Rows are points. To make a cloud, some directions were put in groups of two or more. Within a group, all points are equally far from the middle, so they leave a hole (a ring in 2 directions, a hollow ball in 3). The other directions are filled evenly. Then the cloud was stretched, turned, moved and blurred a little. Count the holes, and give their numbers of directions, smallest first.

Cloud (20 x 3):
[-.57 -.46 .39]
[-.21 -.51 -.13]
[.01 .07 .29]
[-.33 -.32 .04]
[.15 -.15 -.29]
[.04 -.25 .36]
[.30 -.38 .05]
[-.30 -.45 -.39]
[-.09 .23 .17]
[-.02 .01 .36]
[.00 -.28 -.41]
[-.43 -.08 -.35]
[-.46 .16 .31]
[-.31 -.32 .13]
[-.05 .28 .36]
[.36 -.46 -.05]
[.19 -.44 .09]
[.36 -.33 -.39]
[-.25 -.25 -.47]
[-.37 .40 .16]
Holes: 0

Cloud, 27 rows:
[.06 -.34 -.36 .41]
[.55 .03 .39 .02]
[.19 -.12 -.09 .58]
[-.13 -.08 .26 -.27]
[.53 -.19 .07 -.02]
[.09 -.35 -.50 .36]
[-.03 .28 -.14 -.20]
[-.03 -.34 .23 .50]
[.19 .32 -.16 .26]
[.22 -.47 -.39 -.15]
[.09 -.21 -.05 .64]
[.10 -.28 .25 .55]
[-.14 .41 .38 .26]
[-.17 -.33 .28 .56]
[.00 .39 .13 .09]
[.27 .30 -.37 -.20]
[.20 .31 .33 .46]
[-.47 .08 -.30 .26]
[.24 .31 -.20 .07]
[-.44 -.05 .32 .36]
[.14 .37 .24 .33]
[.48 .17 .20 .01]
[-.07 .19 -.35 -.34]
[.36 .24 .32 .22]
[.26 -.25 -.51 .27]
[-.30 -.30 .07 .45]
[-.10 -.35 -.21 .52]
Holes: 1 (2)

Cloud:
[-.14 -.17 .66 -.09 .06 -.20]
[-.36 .02 .32 -.39 .37 -.03]
[-.45 -.12 .34 .58 -.09 .28]
[-.56 -.23 -.10 .54 .11 .21]
[-.29 -.06 .47 -.31 -.11 -.17]
[-.03 .21 -.39 .02 .13 -.46]
[.05 .38 .08 .63 .21 .36]
[-.19 -.32 .27 .42 -.14 -.39]
[-.19 .36 -.37 -.18 .27 .34]
[.08 .40 -.31 .09 -.27 .48]
[.21 -.32 .23 -.31 .11 -.02]
[.11 .42 .03 -.30 .38 .04]
[.03 .31 -.45 .60 -.25 .11]
[-.14 .19 -.29 -.32 .17 -.30]
[.01 .42 .05 .52 .42 .27]
[-.54 .16 .16 .27 .54 .07]
[.24 -.05 .09 .62 -.27 -.23]
[.15 .38 .00 -.05 .32 .44]
[-.29 .41 .39 -.02 .11 -.35]
[.10 .40 .07 .44 .05 -.46]
[.03 .33 -.43 .20 -.30 -.30]
[-.36 -.11 .52 -.13 .46 -.02]
[-.36 -.22 .16 .29 .00 -.50]
[-.33 .23 .10 .27 .15 -.55]
[-.07 -.02 .39 .59 -.09 .43]
[-.47 .04 -.32 .31 .50 -.05]
[-.57 .12 .28 -.01 .28 .41]
[.17 .36 .14 .14 -.39 .42]
[.30 -.20 .23 .44 .22 -.36]
[.11 .39 .09 .37 .18 -.47]
[.25 -.06 -.34 .10 .18 .43]
[-.30 -.22 -.02 -.05 -.51 .17]
[-.50 .32 -.02 .51 -.23 -.21]
[.31 .12 -.17 .40 -.02 -.44]
[-.35 -.09 .46 -.28 .40 .02]
[-.42 -.24 .26 .33 .54 .00]
[-.45 -.13 -.21 .18 -.37 -.23]
[.18 .17 -.33 .25 .36 -.38]
[.26 .37 .30 -.02 .43 -.02]
[-.29 .07 -.43 -.16 .41 -.07]
[.31 -.01 -.22 .38 .45 -.21]
[-.26 .24 .00 .26 .29 -.54]
[-.39 .27 .19 -.27 .47 .12]
[-.44 -.28 -.06 .60 -.09 .22]
[-.08 -.49 -.06 .35 .43 .02]
[.33 .10 .13 .44 .34 -.35]
[.18 .17 -.41 .31 -.44 .18]
[-.29 -.16 -.03 -.43 .18 -.19]
[-.31 -.22 -.16 -.10 -.05 -.43]
[-.43 .20 -.55 .30 .21 .18]
[.37 -.28 -.12 .24 .13 -.32]
[-.38 .25 -.31 .36 -.29 -.29]
[-.26 -.15 .48 .49 -.30 -.07]
[.29 -.17 -.34 .12 .30 .26]
[.00 -.28 -.03 -.04 .09 .56]
Holes: 3 (2, 2, 2)

Cloud:
[-.06 .45 -.18 .03 -.12 .11]
[-.20 -.05 -.30 -.35 .31 -.30]
[.47 -.21 -.10 .19 .34 .08]
[.02 -.33 .34 .32 .11 -.38]
[-.13 -.39 .02 -.38 -.58 -.08]
[.33 .28 .39 -.55 .21 -.34]
[.26 -.35 .19 -.52 -.04 .35]
[-.05 .39 -.33 -.36 .00 .04]
[.01 .17 .06 -.32 -.40 -.61]
[-.04 .38 .45 -.38 -.03 .26]
[.56 .28 .31 .21 .26 -.18]
[.37 .11 .33 -.19 -.07 .54]
[-.13 .01 .56 .21 -.16 -.42]
[.37 -.15 .43 -.04 -.51 .31]
[.39 .17 .42 .03 -.39 .36]
[.39 .31 -.22 .10 -.41 -.13]
[-.07 .21 .07 -.74 .16 -.12]
[.37 .18 .10 .04 .20 .49]
[-.31 -.22 -.02 .09 .17 .22]
[.12 -.44 -.33 -.45 .11 -.01]
[-.27 .00 .25 -.67 .04 .00]
[.09 -.45 -.11 -.41 .10 -.47]
[.46 .22 .28 -.59 .16 .20]
[.17 .38 .27 -.01 .48 -.04]
[.10 .21 .32 -.64 .25 -.31]
[-.30 -.21 .39 -.40 .02 .18]
[.46 -.33 -.24 .04 -.43 -.32]
[-.30 .20 -.27 -.34 -.20 -.09]
[.13 -.47 .19 -.26 -.45 -.48]
[-.09 .24 .22 .35 -.14 -.43]
[.18 .33 .37 .16 .33 -.37]
[.58 .17 .51 -.16 -.43 -.13]
[.10 -.36 .32 -.31 -.37 .40]
[.57 .00 .32 -.03 .33 .22]
[.62 .08 .41 -.32 .24 .09]
[-.03 .00 .52 -.38 .27 -.39]
[.22 -.30 -.24 -.43 -.41 .26]
[.06 -.39 -.44 -.19 .12 .13]
[-.29 -.06 .24 -.66 .00 .02]
[.63 -.07 .12 .37 .11 -.14]
[.13 -.46 -.28 -.33 .17 -.31]
[-.13 -.35 -.40 -.11 -.20 .17]
[-.27 -.16 .42 -.34 .23 .09]
[.16 .42 .28 -.01 -.02 .41]
[-.31 -.18 -.34 -.17 .18 -.02]
[.49 -.14 .05 .47 -.28 -.08]
[.07 -.37 -.08 .14 .35 .13]
Holes: 3 (2, 2, 2)

Cloud:
[.06 .44 .05 -.16 .18 -.38 .37 -.12]
[.09 -.27 .02 .15 -.13 .55 .24 -.29]
[.44 .65 .12 .04 -.15 .11 -.21 .01]
[.68 .02 .21 -.16 .23 -.53 .11 .09]
[.17 -.07 .75 -.29 .19 -.04 -.01 .02]
[.20 -.38 -.05 -.58 -.02 -.30 -.05 .26]
[-.09 .12 .48 -.16 -.17 .20 -.28 -.23]
[.18 .63 -.32 -.27 .07 .09 .07 .00]
[.07 -.15 .22 -.31 -.47 .06 .38 .13]
[.49 -.31 .52 -.24 -.31 -.13 .01 -.11]
[.23 .05 -.56 -.14 .51 -.01 .31 -.07]
[.09 -.49 .45 -.23 .16 -.08 .47 .40]
[-.26 -.03 .42 -.31 .68 .32 -.11 .13]
[.70 -.49 .47 -.23 .44 -.11 .32 .21]
[-.42 -.39 -.19 .10 .36 -.01 .35 .16]
[.38 -.19 -.09 .12 .20 .13 -.41 .63]
[.18 .45 -.15 -.11 .09 -.36 .10 -.34]
[.10 -.18 .10 -.54 .47 -.29 .17 .32]
[.40 -.44 -.02 .03 .84 .09 .00 .07]
[-.38 .07 .38 .11 .19 .09 -.06 .20]
[.58 .14 -.13 .06 .68 -.22 .23 .37]
[.27 -.04 .25 .54 .32 .14 .19 -.16]
[.18 .16 .60 -.21 .31 -.08 .32 .41]
[-.23 .25 .29 -.12 .16 -.43 .20 .05]
[.26 .04 -.26 .23 .57 .04 -.27 .42]
[.58 -.41 -.25 .02 .53 -.30 -.11 .35]
[-.02 -.62 .34 -.24 .80 .03 -.03 .23]
[.48 .14 -.22 -.20 .73 .23 .27 -.05]
[.24 -.51 .30 .19 -.04 -.30 .31 .24]
[-.36 -.12 .50 -.44 .04 .20 .38 -.22]
[.20 -.26 -.11 -.07 .45 -.42 .25 .54]
[.21 .26 .40 -.36 .26 -.28 -.26 .05]
[.53 -.67 .15 -.21 -.10 -.07 .26 .14]
[.09 .28 -.19 -.04 -.08 .53 .32 .38]
[-.08 -.38 .52 -.04 .35 .50 -.06 .09]
[.40 .13 .05 -.34 .27 .30 -.26 .02]
[.09 .45 -.12 .28 .63 -.07 .18 .14]
[.58 .10 -.05 .53 .29 -.02 .13 .39]
[-.43 .44 .28 -.36 .31 -.15 -.02 -.05]
[.24 .18 .44 -.37 .35 .20 .33 .49]
[.79 -.40 .05 .15 .16 .09 .27 -.09]
[.36 -.02 -.33 -.09 -.10 .15 .54 -.07]
[-.14 -.01 -.47 -.16 -.16 .27 -.02 .21]
[.22 -.06 .00 .22 -.32 -.26 .47 .15]
[.53 .59 -.21 -.05 .20 .16 .00 -.02]
[.67 -.15 -.11 -.47 .04 -.29 .14 .25]
[.10 -.09 -.14 -.41 .28 -.01 .26 -.43]
[-.35 -.45 .22 .01 .17 .00 .19 .30]
[.19 .01 .10 -.54 .14 .50 .39 -.15]
[.10 .43 .33 -.04 -.04 .46 .08 -.38]
[.34 .18 .04 -.17 .51 -.50 -.46 .13]
[.43 -.26 -.43 -.10 -.43 .06 -.13 -.03]
[.46 .42 .16 -.44 -.34 -.11 -.24 -.05]
[.38 .27 -.28 -.40 .43 -.17 -.09 .37]
[-.37 .25 -.01 -.36 -.07 .30 -.23 -.37]
[.01 -.23 -.02 -.35 -.24 -.11 .24 -.18]
[.21 .44 -.45 .24 .40 -.02 .23 .18]
[.43 -.49 .14 .16 .30 -.19 -.14 -.14]
[.45 .29 .13 .15 .57 -.32 .10 .21]
[-.39 .48 -.14 .26 .17 .18 -.01 -.26]
[.48 -.13 .53 .08 .28 .39 -.02 -.13]
[-.32 -.02 -.29 -.10 .27 .36 .52 .05]
[-.39 -.11 .06 -.52 -.11 -.13 -.12 .17]
[.79 -.20 .38 -.25 .40 -.26 .25 .29]
[.24 -.01 -.33 .28 .65 .29 .13 .34]
[.42 .53 .07 .37 .21 -.03 .39 .11]
[.05 .13 .60 -.19 -.17 .27 -.16 -.06]
[.15 -.35 .17 -.48 .22 .44 .23 .29]
[.30 -.41 .48 -.13 .28 -.38 .15 .43]
[-.20 -.28 -.70 .02 .19 .11 -.16 .01]
[-.20 -.42 -.14 .13 .34 -.36 .21 .30]
[.39 .36 .12 -.17 -.29 .26 .27 -.36]
[-.28 .30 -.28 .14 -.02 -.26 .21 -.16]
[.50 -.37 .28 .39 .25 -.26 .29 .19]
[.59 .16 .31 .39 -.01 -.29 -.06 .16]
[.02 .47 -.08 -.39 .41 -.07 -.36 .15]
[-.16 .05 -.11 -.45 .21 -.43 .13 .29]
[.20 -.22 .12 -.60 .19 .18 -.03 .22]
[-.06 .06 .31 -.03 -.25 .27 -.44 -.15]
Holes: 1 (6)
========================
» Work required
Could you set down, word for word, only the lines above from the line with "[-.17 -.33 .28 .56]" to the line with "[-.07 -.02 .39 .59 -.09 .43]", including both?

» Response to this exercise
[-.17 -.33 .28 .56]
[.00 .39 .13 .09]
[.27 .30 -.37 -.20]
[.20 .31 .33 .46]
[-.47 .08 -.30 .26]
[.24 .31 -.20 .07]
[-.44 -.05 .32 .36]
[.14 .37 .24 .33]
[.48 .17 .20 .01]
[-.07 .19 -.35 -.34]
[.36 .24 .32 .22]
[.26 -.25 -.51 .27]
[-.30 -.30 .07 .45]
[-.10 -.35 -.21 .52]
Holes: 1 (2)

Cloud:
[-.14 -.17 .66 -.09 .06 -.20]
[-.36 .02 .32 -.39 .37 -.03]
[-.45 -.12 .34 .58 -.09 .28]
[-.56 -.23 -.10 .54 .11 .21]
[-.29 -.06 .47 -.31 -.11 -.17]
[-.03 .21 -.39 .02 .13 -.46]
[.05 .38 .08 .63 .21 .36]
[-.19 -.32 .27 .42 -.14 -.39]
[-.19 .36 -.37 -.18 .27 .34]
[.08 .40 -.31 .09 -.27 .48]
[.21 -.32 .23 -.31 .11 -.02]
[.11 .42 .03 -.30 .38 .04]
[.03 .31 -.45 .60 -.25 .11]
[-.14 .19 -.29 -.32 .17 -.30]
[.01 .42 .05 .52 .42 .27]
[-.54 .16 .16 .27 .54 .07]
[.24 -.05 .09 .62 -.27 -.23]
[.15 .38 .00 -.05 .32 .44]
[-.29 .41 .39 -.02 .11 -.35]
[.10 .40 .07 .44 .05 -.46]
[.03 .33 -.43 .20 -.30 -.30]
[-.36 -.11 .52 -.13 .46 -.02]
[-.36 -.22 .16 .29 .00 -.50]
[-.33 .23 .10 .27 .15 -.55]
[-.07 -.02 .39 .59 -.09 .43]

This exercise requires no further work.